Data for this task
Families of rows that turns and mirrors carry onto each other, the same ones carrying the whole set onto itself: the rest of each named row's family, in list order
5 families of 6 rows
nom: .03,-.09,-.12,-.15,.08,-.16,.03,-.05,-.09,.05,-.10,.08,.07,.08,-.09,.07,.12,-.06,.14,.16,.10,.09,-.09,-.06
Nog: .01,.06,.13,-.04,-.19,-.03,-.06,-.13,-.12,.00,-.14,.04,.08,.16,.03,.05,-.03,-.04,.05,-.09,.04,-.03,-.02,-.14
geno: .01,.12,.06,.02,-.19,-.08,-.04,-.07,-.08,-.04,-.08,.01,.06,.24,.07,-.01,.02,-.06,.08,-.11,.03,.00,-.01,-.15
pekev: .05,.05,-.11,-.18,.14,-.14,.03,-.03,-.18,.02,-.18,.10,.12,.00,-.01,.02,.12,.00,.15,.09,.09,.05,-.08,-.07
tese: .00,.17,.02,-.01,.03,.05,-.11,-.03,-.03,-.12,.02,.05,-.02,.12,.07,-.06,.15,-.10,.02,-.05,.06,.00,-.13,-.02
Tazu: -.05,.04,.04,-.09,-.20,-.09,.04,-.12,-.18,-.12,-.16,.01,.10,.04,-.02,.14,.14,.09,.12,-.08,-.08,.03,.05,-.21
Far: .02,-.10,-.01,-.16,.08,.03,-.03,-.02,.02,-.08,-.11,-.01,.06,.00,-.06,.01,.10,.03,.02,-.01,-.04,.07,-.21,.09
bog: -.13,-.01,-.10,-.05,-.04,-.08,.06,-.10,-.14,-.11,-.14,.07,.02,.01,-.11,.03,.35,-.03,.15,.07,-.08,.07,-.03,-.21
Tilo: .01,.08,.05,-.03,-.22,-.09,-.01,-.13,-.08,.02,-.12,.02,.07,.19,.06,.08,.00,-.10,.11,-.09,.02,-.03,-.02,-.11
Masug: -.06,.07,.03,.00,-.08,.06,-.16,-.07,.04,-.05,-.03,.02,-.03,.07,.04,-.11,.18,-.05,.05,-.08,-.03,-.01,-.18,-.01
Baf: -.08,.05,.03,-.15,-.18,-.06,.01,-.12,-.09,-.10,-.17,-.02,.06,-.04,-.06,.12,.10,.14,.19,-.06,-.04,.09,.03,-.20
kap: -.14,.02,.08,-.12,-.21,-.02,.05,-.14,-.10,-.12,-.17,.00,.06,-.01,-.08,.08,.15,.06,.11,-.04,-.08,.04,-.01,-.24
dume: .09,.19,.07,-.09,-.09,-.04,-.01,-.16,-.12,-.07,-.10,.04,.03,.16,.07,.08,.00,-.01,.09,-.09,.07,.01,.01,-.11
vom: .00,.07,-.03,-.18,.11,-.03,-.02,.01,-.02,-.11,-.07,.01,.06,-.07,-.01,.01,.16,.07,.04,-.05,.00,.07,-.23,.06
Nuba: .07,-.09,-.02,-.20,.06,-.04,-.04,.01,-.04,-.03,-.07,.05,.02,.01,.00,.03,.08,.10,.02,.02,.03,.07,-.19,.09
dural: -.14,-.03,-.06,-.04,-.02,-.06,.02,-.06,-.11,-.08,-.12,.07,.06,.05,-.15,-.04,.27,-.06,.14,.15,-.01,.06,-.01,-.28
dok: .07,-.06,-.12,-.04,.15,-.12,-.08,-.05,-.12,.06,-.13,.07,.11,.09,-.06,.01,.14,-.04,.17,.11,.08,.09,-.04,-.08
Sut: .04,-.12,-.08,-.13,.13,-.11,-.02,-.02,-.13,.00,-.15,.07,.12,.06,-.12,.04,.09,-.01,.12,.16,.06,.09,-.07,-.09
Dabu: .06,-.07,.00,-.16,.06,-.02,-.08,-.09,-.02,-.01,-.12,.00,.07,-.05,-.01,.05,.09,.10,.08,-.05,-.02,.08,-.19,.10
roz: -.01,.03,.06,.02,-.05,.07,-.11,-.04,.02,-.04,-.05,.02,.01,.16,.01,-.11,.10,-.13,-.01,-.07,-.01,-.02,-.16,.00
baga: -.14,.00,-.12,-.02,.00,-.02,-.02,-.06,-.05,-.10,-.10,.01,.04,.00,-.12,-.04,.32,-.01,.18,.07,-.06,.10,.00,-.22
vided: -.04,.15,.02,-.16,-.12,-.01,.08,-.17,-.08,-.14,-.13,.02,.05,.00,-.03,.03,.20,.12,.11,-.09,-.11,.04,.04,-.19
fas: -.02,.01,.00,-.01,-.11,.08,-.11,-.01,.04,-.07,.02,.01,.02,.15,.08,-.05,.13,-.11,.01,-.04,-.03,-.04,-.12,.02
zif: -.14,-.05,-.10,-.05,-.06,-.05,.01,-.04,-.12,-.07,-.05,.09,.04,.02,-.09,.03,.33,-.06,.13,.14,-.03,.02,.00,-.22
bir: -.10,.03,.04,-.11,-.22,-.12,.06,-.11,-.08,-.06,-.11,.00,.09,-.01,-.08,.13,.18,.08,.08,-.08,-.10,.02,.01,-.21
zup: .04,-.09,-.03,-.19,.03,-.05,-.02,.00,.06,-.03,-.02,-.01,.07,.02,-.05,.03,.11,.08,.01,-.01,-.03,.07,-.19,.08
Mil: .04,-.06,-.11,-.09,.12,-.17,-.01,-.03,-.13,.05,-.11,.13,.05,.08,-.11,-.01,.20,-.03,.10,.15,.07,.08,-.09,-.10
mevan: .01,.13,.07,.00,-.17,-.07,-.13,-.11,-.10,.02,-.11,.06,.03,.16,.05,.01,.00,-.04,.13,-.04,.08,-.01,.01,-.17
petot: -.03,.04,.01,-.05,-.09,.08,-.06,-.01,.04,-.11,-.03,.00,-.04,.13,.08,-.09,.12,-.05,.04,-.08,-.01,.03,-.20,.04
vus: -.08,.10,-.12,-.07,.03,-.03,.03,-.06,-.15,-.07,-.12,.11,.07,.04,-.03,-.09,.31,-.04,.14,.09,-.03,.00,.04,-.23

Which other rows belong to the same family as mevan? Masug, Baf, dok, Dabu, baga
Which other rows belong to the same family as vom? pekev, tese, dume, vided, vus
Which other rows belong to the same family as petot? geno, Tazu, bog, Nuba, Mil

Problem statement
With "Tazu" as the search string, filter the records and return each line that has it.

Answer space
Tazu: -.05,.04,.04,-.09,-.20,-.09,.04,-.12,-.18,-.12,-.16,.01,.10,.04,-.02,.14,.14,.09,.12,-.08,-.08,.03,.05,-.21
Which other rows belong to the same family as petot? geno, Tazu, bog, Nuba, Mil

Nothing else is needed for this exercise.